TASK PROMPT: After locating the line containing "<722>: [ 16", transcribe that line and all following lines exactly, stopping only at the end of the records.

□ □ □

Each row is a point on a tangle of strands that fork and nearly touch. The rows are in no order.
Two points are linked if the straight distance between their rows is under 41.2. Some points are linked to none.
<262>: [ -4  11   2   2  -3  -9  -4  18 -12  19 -25  -2  -4  11   9 -15 -20 -17
  -5  -7  -9]
<546>: [ -1  11  -3 -13  -6 -17   1  -8  -8  -4   7  11  -5 -15  19   6  -6 -15
  17  -9  11]
<66>: [  4  -4  -8  24 -10  -9  19  -1  -2  12  -9   3   0  -6   6   7  -5   9
 -21   2  -6]
<205>: [  2  -2  21 -14  -1   8  -5   5   7  -5 -14  14  19  -3  -4  -1  10  -2
  -2   2   5]
<562>: [ 12   4  16 -20  11   0 -14  13  -6 -15 -12  -7  -2  10  16  20   3  15
  10 -12 -10]
<203>: [ -6  -1   4  -7  -9  -6   1   0   1  -7 -21  -3  -6  -7  -2 -17   5  19
  -5  13   1]
<503>: [ 11  14  -2  12  -2  -7  -3  -1  -2   7  13   6 -22  -8  12   0  -6   1
  14  -5  -7]
<196>: [  6 -12  -1  15   6   7  -8   3  16   4  -2  -6  24   8 -10  -4  21   1
   2  -5 -16]
<258>: [ -4  -4 -14   1   4  -1   1 -13 -13  -1   8 -27 -10   6  -8   4  12   7
  -4   2 -16]
<505>: [ -9  10  -6   8   8   1  15   2  -6  13  17  11  -3 -16  -5   6  -7 -25
  -1   5   0]
<147>: [ -7   3  -3   0   0   2   4   8  -6   6   1   1  -3   4  -3   2 -12   9
  -3   3 -22]
<215>: [  2   9  -6   0   7  -4 -21  -7  20   0  13   2 -12   0  10 -14  -2 -19
  14  -3  -1]
<103>: [ 15   5  15 -13   0  -5  -8   9 -14  -8  -4  -1  -3  15  10   5  -1   7
  23 -16  -9]
<625>: [ 10  -8  15  -4   5  11  14  -9   3  -1  -4  15  17   5 -14  -7   3  -6
  -5  10  -6]
<28>: [ -2   6 -10   3  -7  -8  -3  -7  20  -8   6  21  -7  -9   7 -16   4  19
   5   0  -3]
<250>: [ -5   6   4 -14  13  -3  15   3 -13  -2  -5   5  -7 -23   7  20   2 -13
  -3   0   2]
<530>: [-20  -8 -12 -17  -8  -6  -6   4  -4 -12   4  -7   5  -4   2  15   7   3
   0  -7  13]
<670>: [ 12  10   3  -8  -2 -11  15  -4 -14   7 -11 -16  17  23   0   0   2  -8
   7  -5   0]
<294>: [  9  -2  10 -15  -1   9 -11   6   1  -4 -15 -10  20  19  -2  -5 -25   1
   5   5   3]
<654>: [-10  11  -4 -14   0 -15   1   1 -25   3  -3  -8  -5  -8  11   4 -13 -16
  14  -9   1]
<301>: [  8  -4  -6   3   5  -1  -4  -7  21   1 -15 -18   4  12   5  -5  -1   2
 -16   7  -3]
<773>: [  3 -16  -5  11  -2  -3 -20   1  25   0 -10  -4  -4  14  17  -2  -1  -1
 -21  -7   3]
<428>: [ 22 -17   9   2  -3  18 -10  -5  -2  -4  -3  -3  16   4  -9  -1 -13  15
   9   1 -11]
<140>: [-15   7 -24   2  12   6  -9  -9  12  -7  39   2 -23  -4   0   8   4  12
  -4  -2  12]
<418>: [  5  -2   9  -7   7   3   2   2   2  -7 -20 -10 -13 -10  -3  -6  -5  10
  -6  13  -1]
<487>: [ 16 -10  19 -16  -4  13 -13  -7  -7  -7 -18  -5  24   7  -1   3 -14   9
   2  -1  -1]
<791>: [-14   9 -10  23  -4   6   5  -9  -6  22  12  -7  -7 -15 -13  -9 -14  -1
 -10  19  -6]
<277>: [  3   4   2  -2  -3 -11 -16   8  14   3   4   6  -5  16  13  -8  -1 -24
  14 -12   5]
<362>: [-22  -3 -10   8   1   4  -8   7   6  -2  18   7  -7  -7 -11  -8   8   4
   0   3  -7]
<376>: [ 23  -5  11   5 -13   1   9   0   2  -2 -17  -6   8   6  -1   6   4  12
  -3  -1  27]
<53>: [  1  -5   5  12 -12   2  20   5  -4   2   1   9   3  16 -12  -8 -13   2
  -5   6  21]
<730>: [  8  -1  12  -8  -3   2 -15   8   0   0   3   4   5  19  -1  -7   0 -21
  20 -12   9]
<789>: [ 13  -3   6 -12  10   9  -3 -15  -1  -8  18  12   0   6   2   0  -3 -10
  10  -3 -14]
<651>: [  7  10  -3  10  -3  -8   9  12  -5   3   5   2 -16  -7   8  11  -1   1
   9  -4   9]
<154>: [  8   0   2  -7 -13  -5  -5   4  -7  -6  -1  -9  13  14  -3  -1   0  14
  23  -7   1]
<413>: [ -2  -7   6   1 -22  -5   3  -3  -8  -4 -18   7  -3   0  -1 -16 -11  23
  -6   3   0]
<373>: [ -1   7  -7  14 -13  -5  -4 -16   6   3  10  14 -16  -6   1 -23  -4  18
   2   6 -12]
<591>: [-10   2   2  -5  -8  -4  14   2  -3   2  -7   4   6   8 -10 -17  -5 -10
  -1   9  11]
<412>: [ -1  -8  16 -21   5   1   7  -5 -11  -7 -14   8   0  -8   7  22  15  -8
 -17  -5   5]
<336>: [-17   1  -6 -19  -3 -11  -6   8 -14  -1  -3 -12   8  13   9  13  -5 -10
   2 -11  -1]
<81>: [ -6   2   0  -5  15   3  15  -4  -1  -2  12  16 -11 -20   0  12   6 -19
  -5   6  -2]
<326>: [ -4   7 -21   8  14   9   2 -20   6  -2  38 -12 -25   7  -5   8  12  12
 -11   4  11]
<700>: [ 13  -4  -6  10   3   3 -23 -19  16   5  13  -5  -3  -5   6 -11  -4 -18
   7  -3  -1]
<575>: [-10   0  11  -9   0   1  -2  10 -17   9 -17   1   3   5  -5 -17 -12 -22
   1  -4   0]
<837>: [ -1   7 -10   3   4   1   4   9   1   0   1  -2  11  -9  -3  10   2  21
   5   1 -25]
<636>: [ -9  -4  -4   3   0  -7  -9  -1  22 -10  -4  18  -7 -10   3 -20  23  12
  -1  -3  -6]
<64>: [  2  -5  -6  10 -10   1  17  10  -2  -5   9   0  -6  14  -9   8  -7  18
  -3   5  25]
<743>: [-22   1  -7  18  -6   1   8   4  -4   7   6   1  -9 -14 -20 -19   1   5
  -3  17  -3]
<612>: [-14  -9  -1 -14 -17  -8  -6   5   1 -10 -11  -2   7   0  11  12   0   9
 -12  -4  23]
<370>: [ -3   6   5  -3   2  -6  11  15 -17   8 -15 -14   6  -5  -5   7  17 -17
   7  -6  17]
<595>: [ -8 -20  23  -4   0  11   8   6 -16  -4 -12  10   5   0  -7  13  19 -12
 -17  -8  12]
<102>: [  0  -1 -12  15  11  11 -27 -22  12   8  25  -5  -8 -18   1  -5   0 -22
  -1   1  -5]
<457>: [  2  15  -9  27   9   1  11   1  -4  24  15   0  -6 -24   1  12  -2 -15
  -3   5  -6]
<775>: [ 0 -1 -9 -3 -8 -3 18 -3  2 -9  8  4  4  0 -4  9  1 18 -1  6 15]
<587>: [ 12  -3   5   6  14  10 -10  24  22  -4 -13   1  -5  -6   5  10   3  16
  -4   2  -5]
<728>: [ -8  -8  -8  -4   8   8  -6  -4   5  -6  -6 -17  -7 -16  -6   1  -5   4
 -16  13  -3]
<3>: [-15   8 -16  -5  11  -4   9  -1  25  -5  15  17   1  -8  -1  -3  12  -9
  -4   5  11]
<639>: [ 16 -15  14  14   7  17 -11  12   6   3  -4  -2  19   5 -12   2  12  -8
   8  -5   0]
<109>: [ -9 -12   6  -4 -10  -4 -15  13  13  -5 -19  -2  -5   7  13   2  -2   1
 -19  -1  18]
<685>: [  0  22  -5  14  -2  -4  -4 -20  -2  15  17   1 -33  -8   9 -12  -8   7
  -2   9  -9]
<674>: [ 10   6  -9  12   3   1   4   7   8   5  -3 -11  22  -2  -9   2  11  11
  13   1 -15]
<393>: [  0  14  14 -19   3  -5  10  12 -20   7 -23 -12  21   9  -1   7   2 -11
   5  -3   8]
<656>: [  0   8 -12  -5  -1 -11  11  -9  16 -11  11  16   0  -7   6   1  10  10
   5  -1  10]
<293>: [  7   6  10  -9  12   2 -14  23   8  -5 -14   2  -3  -3  12  12   0  13
   7  -3 -16]
<85>: [-20  -7  -4 -10 -11   0  -1   0 -20  -4   5   6   5  -9  -4   4 -18   1
  -1  -1  -9]
<722>: [ 16   5   5  -8   3   1   1   1   8   0 -24 -21  12  17   4  -1 -14  12
  -6  10   1]
<416>: [ 14  -3  -7   3 -15  -6   5 -10 -10   4   3 -14  21  29  -8  -7  -2   7
  14  -6  -6]
<510>: [  2   5  10 -23  10   0  -8  -9   0 -13   8  14   4 -14  11   2 -12 -17
  20  -1  -3]
<254>: [ 13  -9   5  -8  10  13   8 -20   6 -11   8  10   6   4  -7   0   3   3
  -6   6 -11]
<52>: [ -6 -12  13  -3  -5   4  -3   0  16  -9 -11  25  11  -7  -2 -11  20   4
  -6   1   1]
<771>: [  0 -19  24  11   7  16   3  16 -21   8 -10   7   9  -3 -12   6  13 -25
  -4 -13   2]
<624>: [ -8  10 -15  13   5   2  -1  -8   1   9   5 -13 -13 -26   0   5 -11  10
 -12  16 -10]
<295>: [  2  11 -14  27  -6 -11  19  -2 -12  26   3  -3  -1  -7   5   9 -11  -4
 -12  -1  -9]
<641>: [ 10   9   2  -1   3  -9  16   9 -19   1  -3 -13 -12   4   1  14  14  -5
  10  -7   6]
<841>: [-11   1 -16  -2   8  -2   8 -14   1  -6  23 -15 -23  17  -5   1  15   5
 -15   5   0]
<543>: [-20   8 -19   1   8   0  -2  -4  18  -6  33  13 -11   1  -6  -7  10  -1
   1   0  13]
<677>: [ 12 -15  12   0   3  17 -14  -1  -2  -3  10  -5  15  21 -17  -8   2 -15
  16  -7  -3]
<850>: [ -4 -17   0  22 -20  -3   7  -6 -12   6 -11   5  -4  -2   0  -9 -12  14
 -17   0  -2]

A fork is a point with three links. Follow the links from the first point to the second and name the forks in between, in order.
<28> / <81> | <656>, <543>
<294> / <591> | <28>, <656>
<841> / <457> | <543>
<773> / <641> | <28>
<791> / <254> | <543>, <656>, <28>
<3> / <773> | <656>, <28>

□ □ □

ANSWER TO THE PROBLEM:
<722>: [ 16   5   5  -8   3   1   1   1   8   0 -24 -21  12  17   4  -1 -14  12
  -6  10   1]
<416>: [ 14  -3  -7   3 -15  -6   5 -10 -10   4   3 -14  21  29  -8  -7  -2   7
  14  -6  -6]
<510>: [  2   5  10 -23  10   0  -8  -9   0 -13   8  14   4 -14  11   2 -12 -17
  20  -1  -3]
<254>: [ 13  -9   5  -8  10  13   8 -20   6 -11   8  10   6   4  -7   0   3   3
  -6   6 -11]
<52>: [ -6 -12  13  -3  -5   4  -3   0  16  -9 -11  25  11  -7  -2 -11  20   4
  -6   1   1]
<771>: [  0 -19  24  11   7  16   3  16 -21   8 -10   7   9  -3 -12   6  13 -25
  -4 -13   2]
<624>: [ -8  10 -15  13   5   2  -1  -8   1   9   5 -13 -13 -26   0   5 -11  10
 -12  16 -10]
<295>: [  2  11 -14  27  -6 -11  19  -2 -12  26   3  -3  -1  -7   5   9 -11  -4
 -12  -1  -9]
<641>: [ 10   9   2  -1   3  -9  16   9 -19   1  -3 -13 -12   4   1  14  14  -5
  10  -7   6]
<841>: [-11   1 -16  -2   8  -2   8 -14   1  -6  23 -15 -23  17  -5   1  15   5
 -15   5   0]
<543>: [-20   8 -19   1   8   0  -2  -4  18  -6  33  13 -11   1  -6  -7  10  -1
   1   0  13]
<677>: [ 12 -15  12   0   3  17 -14  -1  -2  -3  10  -5  15  21 -17  -8   2 -15
  16  -7  -3]
<850>: [ -4 -17   0  22 -20  -3   7  -6 -12   6 -11   5  -4  -2   0  -9 -12  14
 -17   0  -2]

A fork is a point with three links. Follow the links from the first point to the second and name the forks in between, in order.
<28> / <81> | <656>, <543>
<294> / <591> | <28>, <656>
<841> / <457> | <543>
<773> / <641> | <28>
<791> / <254> | <543>, <656>, <28>
<3> / <773> | <656>, <28>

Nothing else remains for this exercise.